Records drawn from a dataset:
=== Begin Enclosure ===

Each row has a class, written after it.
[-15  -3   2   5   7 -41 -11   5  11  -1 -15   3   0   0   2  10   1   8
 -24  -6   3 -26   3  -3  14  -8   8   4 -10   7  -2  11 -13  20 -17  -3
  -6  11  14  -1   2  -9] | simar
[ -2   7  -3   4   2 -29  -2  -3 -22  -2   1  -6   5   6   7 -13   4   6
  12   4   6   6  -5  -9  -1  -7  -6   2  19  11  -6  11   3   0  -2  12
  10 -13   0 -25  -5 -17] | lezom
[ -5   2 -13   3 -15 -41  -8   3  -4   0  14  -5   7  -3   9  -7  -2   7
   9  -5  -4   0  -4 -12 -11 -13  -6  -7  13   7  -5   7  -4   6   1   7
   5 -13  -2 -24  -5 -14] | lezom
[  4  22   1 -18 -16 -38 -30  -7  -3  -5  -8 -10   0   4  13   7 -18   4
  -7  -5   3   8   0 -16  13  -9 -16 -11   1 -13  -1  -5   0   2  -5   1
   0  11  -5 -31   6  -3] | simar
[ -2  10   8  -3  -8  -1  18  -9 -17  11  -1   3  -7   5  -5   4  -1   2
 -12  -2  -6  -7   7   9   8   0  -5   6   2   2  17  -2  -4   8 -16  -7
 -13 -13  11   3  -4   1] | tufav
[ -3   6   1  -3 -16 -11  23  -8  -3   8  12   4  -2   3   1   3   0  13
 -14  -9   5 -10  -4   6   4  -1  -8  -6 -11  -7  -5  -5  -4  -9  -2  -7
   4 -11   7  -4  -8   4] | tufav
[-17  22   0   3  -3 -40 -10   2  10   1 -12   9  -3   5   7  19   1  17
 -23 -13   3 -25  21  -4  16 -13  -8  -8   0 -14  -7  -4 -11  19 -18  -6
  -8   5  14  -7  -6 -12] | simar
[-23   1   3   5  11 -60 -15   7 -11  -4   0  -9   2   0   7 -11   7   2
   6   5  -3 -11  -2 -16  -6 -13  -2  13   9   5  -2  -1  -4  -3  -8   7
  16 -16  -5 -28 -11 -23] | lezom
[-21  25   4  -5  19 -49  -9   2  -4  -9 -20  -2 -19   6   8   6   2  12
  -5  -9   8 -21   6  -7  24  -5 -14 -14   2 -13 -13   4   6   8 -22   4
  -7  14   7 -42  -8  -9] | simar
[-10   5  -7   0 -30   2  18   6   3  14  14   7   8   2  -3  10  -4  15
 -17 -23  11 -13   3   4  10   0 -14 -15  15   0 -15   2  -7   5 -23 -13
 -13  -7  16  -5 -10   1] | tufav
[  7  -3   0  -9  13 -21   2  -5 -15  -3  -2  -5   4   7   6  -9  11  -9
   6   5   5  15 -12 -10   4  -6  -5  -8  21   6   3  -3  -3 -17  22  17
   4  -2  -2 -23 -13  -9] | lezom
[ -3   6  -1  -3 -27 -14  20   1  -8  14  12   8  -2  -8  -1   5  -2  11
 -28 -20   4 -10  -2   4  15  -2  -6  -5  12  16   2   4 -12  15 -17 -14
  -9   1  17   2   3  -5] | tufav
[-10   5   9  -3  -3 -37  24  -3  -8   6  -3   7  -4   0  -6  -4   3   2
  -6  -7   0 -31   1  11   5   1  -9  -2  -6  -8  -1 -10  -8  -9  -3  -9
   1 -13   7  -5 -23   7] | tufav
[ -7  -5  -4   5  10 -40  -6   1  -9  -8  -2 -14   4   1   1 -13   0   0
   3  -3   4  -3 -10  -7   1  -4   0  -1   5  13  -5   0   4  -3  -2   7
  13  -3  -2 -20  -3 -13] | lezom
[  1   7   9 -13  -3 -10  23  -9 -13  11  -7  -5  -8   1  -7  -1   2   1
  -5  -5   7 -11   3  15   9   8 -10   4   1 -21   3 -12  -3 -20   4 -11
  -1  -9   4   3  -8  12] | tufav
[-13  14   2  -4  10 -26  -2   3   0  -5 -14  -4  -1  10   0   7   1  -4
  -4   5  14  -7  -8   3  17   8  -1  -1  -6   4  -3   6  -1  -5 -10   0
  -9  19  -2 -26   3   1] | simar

=== End Enclosure ===

May I have all of the records repeated exactly?

Each row has a class, written after it.
[-15  -3   2   5   7 -41 -11   5  11  -1 -15   3   0   0   2  10   1   8
 -24  -6   3 -26   3  -3  14  -8   8   4 -10   7  -2  11 -13  20 -17  -3
  -6  11  14  -1   2  -9] | simar
[ -2   7  -3   4   2 -29  -2  -3 -22  -2   1  -6   5   6   7 -13   4   6
  12   4   6   6  -5  -9  -1  -7  -6   2  19  11  -6  11   3   0  -2  12
  10 -13   0 -25  -5 -17] | lezom
[ -5   2 -13   3 -15 -41  -8   3  -4   0  14  -5   7  -3   9  -7  -2   7
   9  -5  -4   0  -4 -12 -11 -13  -6  -7  13   7  -5   7  -4   6   1   7
   5 -13  -2 -24  -5 -14] | lezom
[  4  22   1 -18 -16 -38 -30  -7  -3  -5  -8 -10   0   4  13   7 -18   4
  -7  -5   3   8   0 -16  13  -9 -16 -11   1 -13  -1  -5   0   2  -5   1
   0  11  -5 -31   6  -3] | simar
[ -2  10   8  -3  -8  -1  18  -9 -17  11  -1   3  -7   5  -5   4  -1   2
 -12  -2  -6  -7   7   9   8   0  -5   6   2   2  17  -2  -4   8 -16  -7
 -13 -13  11   3  -4   1] | tufav
[ -3   6   1  -3 -16 -11  23  -8  -3   8  12   4  -2   3   1   3   0  13
 -14  -9   5 -10  -4   6   4  -1  -8  -6 -11  -7  -5  -5  -4  -9  -2  -7
   4 -11   7  -4  -8   4] | tufav
[-17  22   0   3  -3 -40 -10   2  10   1 -12   9  -3   5   7  19   1  17
 -23 -13   3 -25  21  -4  16 -13  -8  -8   0 -14  -7  -4 -11  19 -18  -6
  -8   5  14  -7  -6 -12] | simar
[-23   1   3   5  11 -60 -15   7 -11  -4   0  -9   2   0   7 -11   7   2
   6   5  -3 -11  -2 -16  -6 -13  -2  13   9   5  -2  -1  -4  -3  -8   7
  16 -16  -5 -28 -11 -23] | lezom
[-21  25   4  -5  19 -49  -9   2  -4  -9 -20  -2 -19   6   8   6   2  12
  -5  -9   8 -21   6  -7  24  -5 -14 -14   2 -13 -13   4   6   8 -22   4
  -7  14   7 -42  -8  -9] | simar
[-10   5  -7   0 -30   2  18   6   3  14  14   7   8   2  -3  10  -4  15
 -17 -23  11 -13   3   4  10   0 -14 -15  15   0 -15   2  -7   5 -23 -13
 -13  -7  16  -5 -10   1] | tufav
[  7  -3   0  -9  13 -21   2  -5 -15  -3  -2  -5   4   7   6  -9  11  -9
   6   5   5  15 -12 -10   4  -6  -5  -8  21   6   3  -3  -3 -17  22  17
   4  -2  -2 -23 -13  -9] | lezom
[ -3   6  -1  -3 -27 -14  20   1  -8  14  12   8  -2  -8  -1   5  -2  11
 -28 -20   4 -10  -2   4  15  -2  -6  -5  12  16   2   4 -12  15 -17 -14
  -9   1  17   2   3  -5] | tufav
[-10   5   9  -3  -3 -37  24  -3  -8   6  -3   7  -4   0  -6  -4   3   2
  -6  -7   0 -31   1  11   5   1  -9  -2  -6  -8  -1 -10  -8  -9  -3  -9
   1 -13   7  -5 -23   7] | tufav
[ -7  -5  -4   5  10 -40  -6   1  -9  -8  -2 -14   4   1   1 -13   0   0
   3  -3   4  -3 -10  -7   1  -4   0  -1   5  13  -5   0   4  -3  -2   7
  13  -3  -2 -20  -3 -13] | lezom
[  1   7   9 -13  -3 -10  23  -9 -13  11  -7  -5  -8   1  -7  -1   2   1
  -5  -5   7 -11   3  15   9   8 -10   4   1 -21   3 -12  -3 -20   4 -11
  -1  -9   4   3  -8  12] | tufav
[-13  14   2  -4  10 -26  -2   3   0  -5 -14  -4  -1  10   0   7   1  -4
  -4   5  14  -7  -8   3  17   8  -1  -1  -6   4  -3   6  -1  -5 -10   0
  -9  19  -2 -26   3   1] | simar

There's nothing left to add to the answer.